Start of DATASET RECORDS
128 stands for zero in the data rows.
Some points:
[172 120 129 136 139 110 123 118 137 146]
[ 57 183 163 101 119 176 169 146 144  61]
[161 144  96 147 140 128 100 104 134 131]
[100 132 127 108 147 128 118 137 139 108]
[162 105 109 169 132 112 111 117 101 160]
[ 75 159 150  86 143 167 138 181 147  74]
[155  95 102 150 138 110  97 134  96 148]
[167 102 130 138 131 113 117 135 116 154]
[ 88 174 116 106 130 155 158 130 148  92]
[155 114 108 152 132  97 105 106 132 156]
[ 73 173 157  95 119 152 153 156 158  89]
[160  98  97 158 122 115 116 104 106 148]
[145  99 117 144 141 115 109 124 122 148]
[128 126 143 127 119 130 141 125 125 143]
[139  96 125 125 129 116 104  99 124 146]
[131 105 111 118 132 139 123 121 158 111]
[163 122 101 140 125 111 107  97 111 154]
[ 64 172 165 109 111 163 165 147 156  87]
[171 110 107 144 138 110 103 101 122 145]
[163  97 113 140 128 104 121 119 126 147]
[177 104 109 153 129 100  98 129  99 170]
[138 117 113 147 127 121 121 125 131 135]
[170 110 102 148 128 114 102 102 106 164]
[144  98 118 144 129 105 128 108 127 143]
[ 91 157 146 113 130 136 140 166 135 106]
[141 118 135 136 123 112 125 123  90 150]
[151 101 132 137 124 103 117 117 133 167]
[125 123 129 124 118 117 126 126 130 132]
[ 54 186 182 100 124 173 165 178 165  65]
[139  94 137 127 129 107 124 109 122 143]
[ 74 187 157 103 143 174 170 179 171  53]
[103 130 120 120 138 146 132 143 104  90]
[160  95 147 125 120 108 130 122 107 168]
[ 83 164 168  84 118 141 149 158 133  87]
[153  99  97 162 127 130 124 139 111 142]
[158 106 118 148 121 106 123 101 127 148]
[135 125 125 128 139 114 115 131 124 154]
[136 127 116 136 128 118 108 105 143 137]
[124 132 152 105 109 141 152 134 122 115]
[158  91 108 145 128 110 131 106 122 155]
[ 78 203 204  87 118 148 154 116 163  62]
[ 73 184 130 114 124 156 177 149 153  88]
[165 128  79 148 146 100  93 115 112 167]
[158  91 119 134 133 100 114 127 113 154]
[ 51 181 160  95 120 191 181 145 143  80]
[ 47 184 155  93 115 170 166 179 165  54]
[153  85 106 131 139 109 106 109 117 171]
[156  66 106 135 127 120  86 116 116 152]
[169 106 102 153 134 113  95 114 150 164]
[160  86  89 145 131 107  95 129 130 149]
[155 117 119 144 135 128 118 108  95 152]
[ 65 130 161  89 125 131 153 193 145  96]
[165  87  88 135 129 115  99 112 123 143]
[164 102 101 156 129 124 110  96 131 149]
[108 138 146 116 115 162 142 150 116 110]
[158 100 109 143 132 111 102 113 140 157]
[137 131 152 128  91 135 165 112 123 138]
[171 115 112 144 139 105 112 109 115 155]
[103 145 150 115 130 147 138 117 155 112]
[133 141 151 127  98 120 145 118 114 135]
[ 91 172 145 117 123 144 143 133 148  89]
[ 82 185 173 103 118 149 181 170 120 105]
[157  96  87 160 130 104 111 121 121 165]
[146 116  95 145 138 123 107 124 124 136]
[106 150 158 113 122 148 161 131 126 107]
[164 108 116 138 128 103 101 111 112 162]
[168 115 122 148 122 114 106 121 108 160]
[156 101  90 157 148 127  93 109  85 153]
[100 145 114 115 138 132 127 120 136 105]
[158 121  99 137 135 132 109 111 111 150]
[ 50 179 187 105 125 156 173 155 151  89]
[157 138 102 142 135  95 124 123 113 169]
[ 63 167 165  98 124 157 167 142 148  74]
[ 61 167 202  84 127 168 160 172 145  47]
These points spread out most along one direction. Where along it does each point below lie, from 0 to 9? The average falls between 4 and 5, and the first point above lies past it.
[158 106 118 148 121 106 123 101 127 148] >> 6
[128 126 143 127 119 130 141 125 125 143] >> 4
[163 122 101 140 125 111 107  97 111 154] >> 6
[ 57 183 163 101 119 176 169 146 144  61] >> 1
[ 91 172 145 117 123 144 143 133 148  89] >> 3
[103 130 120 120 138 146 132 143 104  90] >> 4
[157  96  87 160 130 104 111 121 121 165] >> 6
[133 141 151 127  98 120 145 118 114 135] >> 4
[172 120 129 136 139 110 123 118 137 146] >> 5
[139  96 125 125 129 116 104  99 124 146] >> 5
[100 132 127 108 147 128 118 137 139 108] >> 4
[163  97 113 140 128 104 121 119 126 147] >> 6
[155 117 119 144 135 128 118 108  95 152] >> 6
[136 127 116 136 128 118 108 105 143 137] >> 5
[158 100 109 143 132 111 102 113 140 157] >> 6
[156 101  90 157 148 127  93 109  85 153] >> 6
[ 54 186 182 100 124 173 165 178 165  65] >> 1
[169 106 102 153 134 113  95 114 150 164] >> 6
[151 101 132 137 124 103 117 117 133 167] >> 6
[ 64 172 165 109 111 163 165 147 156  87] >> 2
[144  98 118 144 129 105 128 108 127 143] >> 5
[137 131 152 128  91 135 165 112 123 138] >> 4
[164 102 101 156 129 124 110  96 131 149] >> 6
[ 91 157 146 113 130 136 140 166 135 106] >> 3
[155  95 102 150 138 110  97 134  96 148] >> 6
[100 145 114 115 138 132 127 120 136 105] >> 4
[ 63 167 165  98 124 157 167 142 148  74] >> 2
[160  95 147 125 120 108 130 122 107 168] >> 6
[156  66 106 135 127 120  86 116 116 152] >> 6
[168 115 122 148 122 114 106 121 108 160] >> 6
[138 117 113 147 127 121 121 125 131 135] >> 5
[158  91 119 134 133 100 114 127 113 154] >> 6
[ 50 179 187 105 125 156 173 155 151  89] >> 2
[106 150 158 113 122 148 161 131 126 107] >> 3
[157 138 102 142 135  95 124 123 113 169] >> 6
[155 114 108 152 132  97 105 106 132 156] >> 6
[108 138 146 116 115 162 142 150 116 110] >> 3
[ 47 184 155  93 115 170 166 179 165  54] >> 1
[167 102 130 138 131 113 117 135 116 154] >> 6
[ 75 159 150  86 143 167 138 181 147  74] >> 2
[ 73 184 130 114 124 156 177 149 153  88] >> 2
[177 104 109 153 129 100  98 129  99 170] >> 6
[165  87  88 135 129 115  99 112 123 143] >> 6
End of DATASET RECORDS
* WORK ORDER *
Reproduce the entries above in full, precisely as written.

* ANSWER FOR THIS EXERCISE *
128 stands for zero in the data rows.
Some points:
[172 120 129 136 139 110 123 118 137 146]
[ 57 183 163 101 119 176 169 146 144  61]
[161 144  96 147 140 128 100 104 134 131]
[100 132 127 108 147 128 118 137 139 108]
[162 105 109 169 132 112 111 117 101 160]
[ 75 159 150  86 143 167 138 181 147  74]
[155  95 102 150 138 110  97 134  96 148]
[167 102 130 138 131 113 117 135 116 154]
[ 88 174 116 106 130 155 158 130 148  92]
[155 114 108 152 132  97 105 106 132 156]
[ 73 173 157  95 119 152 153 156 158  89]
[160  98  97 158 122 115 116 104 106 148]
[145  99 117 144 141 115 109 124 122 148]
[128 126 143 127 119 130 141 125 125 143]
[139  96 125 125 129 116 104  99 124 146]
[131 105 111 118 132 139 123 121 158 111]
[163 122 101 140 125 111 107  97 111 154]
[ 64 172 165 109 111 163 165 147 156  87]
[171 110 107 144 138 110 103 101 122 145]
[163  97 113 140 128 104 121 119 126 147]
[177 104 109 153 129 100  98 129  99 170]
[138 117 113 147 127 121 121 125 131 135]
[170 110 102 148 128 114 102 102 106 164]
[144  98 118 144 129 105 128 108 127 143]
[ 91 157 146 113 130 136 140 166 135 106]
[141 118 135 136 123 112 125 123  90 150]
[151 101 132 137 124 103 117 117 133 167]
[125 123 129 124 118 117 126 126 130 132]
[ 54 186 182 100 124 173 165 178 165  65]
[139  94 137 127 129 107 124 109 122 143]
[ 74 187 157 103 143 174 170 179 171  53]
[103 130 120 120 138 146 132 143 104  90]
[160  95 147 125 120 108 130 122 107 168]
[ 83 164 168  84 118 141 149 158 133  87]
[153  99  97 162 127 130 124 139 111 142]
[158 106 118 148 121 106 123 101 127 148]
[135 125 125 128 139 114 115 131 124 154]
[136 127 116 136 128 118 108 105 143 137]
[124 132 152 105 109 141 152 134 122 115]
[158  91 108 145 128 110 131 106 122 155]
[ 78 203 204  87 118 148 154 116 163  62]
[ 73 184 130 114 124 156 177 149 153  88]
[165 128  79 148 146 100  93 115 112 167]
[158  91 119 134 133 100 114 127 113 154]
[ 51 181 160  95 120 191 181 145 143  80]
[ 47 184 155  93 115 170 166 179 165  54]
[153  85 106 131 139 109 106 109 117 171]
[156  66 106 135 127 120  86 116 116 152]
[169 106 102 153 134 113  95 114 150 164]
[160  86  89 145 131 107  95 129 130 149]
[155 117 119 144 135 128 118 108  95 152]
[ 65 130 161  89 125 131 153 193 145  96]
[165  87  88 135 129 115  99 112 123 143]
[164 102 101 156 129 124 110  96 131 149]
[108 138 146 116 115 162 142 150 116 110]
[158 100 109 143 132 111 102 113 140 157]
[137 131 152 128  91 135 165 112 123 138]
[171 115 112 144 139 105 112 109 115 155]
[103 145 150 115 130 147 138 117 155 112]
[133 141 151 127  98 120 145 118 114 135]
[ 91 172 145 117 123 144 143 133 148  89]
[ 82 185 173 103 118 149 181 170 120 105]
[157  96  87 160 130 104 111 121 121 165]
[146 116  95 145 138 123 107 124 124 136]
[106 150 158 113 122 148 161 131 126 107]
[164 108 116 138 128 103 101 111 112 162]
[168 115 122 148 122 114 106 121 108 160]
[156 101  90 157 148 127  93 109  85 153]
[100 145 114 115 138 132 127 120 136 105]
[158 121  99 137 135 132 109 111 111 150]
[ 50 179 187 105 125 156 173 155 151  89]
[157 138 102 142 135  95 124 123 113 169]
[ 63 167 165  98 124 157 167 142 148  74]
[ 61 167 202  84 127 168 160 172 145  47]
These points spread out most along one direction. Where along it does each point below lie, from 0 to 9? The average falls between 4 and 5, and the first point above lies past it.
[158 106 118 148 121 106 123 101 127 148] >> 6
[128 126 143 127 119 130 141 125 125 143] >> 4
[163 122 101 140 125 111 107  97 111 154] >> 6
[ 57 183 163 101 119 176 169 146 144  61] >> 1
[ 91 172 145 117 123 144 143 133 148  89] >> 3
[103 130 120 120 138 146 132 143 104  90] >> 4
[157  96  87 160 130 104 111 121 121 165] >> 6
[133 141 151 127  98 120 145 118 114 135] >> 4
[172 120 129 136 139 110 123 118 137 146] >> 5
[139  96 125 125 129 116 104  99 124 146] >> 5
[100 132 127 108 147 128 118 137 139 108] >> 4
[163  97 113 140 128 104 121 119 126 147] >> 6
[155 117 119 144 135 128 118 108  95 152] >> 6
[136 127 116 136 128 118 108 105 143 137] >> 5
[158 100 109 143 132 111 102 113 140 157] >> 6
[156 101  90 157 148 127  93 109  85 153] >> 6
[ 54 186 182 100 124 173 165 178 165  65] >> 1
[169 106 102 153 134 113  95 114 150 164] >> 6
[151 101 132 137 124 103 117 117 133 167] >> 6
[ 64 172 165 109 111 163 165 147 156  87] >> 2
[144  98 118 144 129 105 128 108 127 143] >> 5
[137 131 152 128  91 135 165 112 123 138] >> 4
[164 102 101 156 129 124 110  96 131 149] >> 6
[ 91 157 146 113 130 136 140 166 135 106] >> 3
[155  95 102 150 138 110  97 134  96 148] >> 6
[100 145 114 115 138 132 127 120 136 105] >> 4
[ 63 167 165  98 124 157 167 142 148  74] >> 2
[160  95 147 125 120 108 130 122 107 168] >> 6
[156  66 106 135 127 120  86 116 116 152] >> 6
[168 115 122 148 122 114 106 121 108 160] >> 6
[138 117 113 147 127 121 121 125 131 135] >> 5
[158  91 119 134 133 100 114 127 113 154] >> 6
[ 50 179 187 105 125 156 173 155 151  89] >> 2
[106 150 158 113 122 148 161 131 126 107] >> 3
[157 138 102 142 135  95 124 123 113 169] >> 6
[155 114 108 152 132  97 105 106 132 156] >> 6
[108 138 146 116 115 162 142 150 116 110] >> 3
[ 47 184 155  93 115 170 166 179 165  54] >> 1
[167 102 130 138 131 113 117 135 116 154] >> 6
[ 75 159 150  86 143 167 138 181 147  74] >> 2
[ 73 184 130 114 124 156 177 149 153  88] >> 2
[177 104 109 153 129 100  98 129  99 170] >> 6
[165  87  88 135 129 115  99 112 123 143] >> 6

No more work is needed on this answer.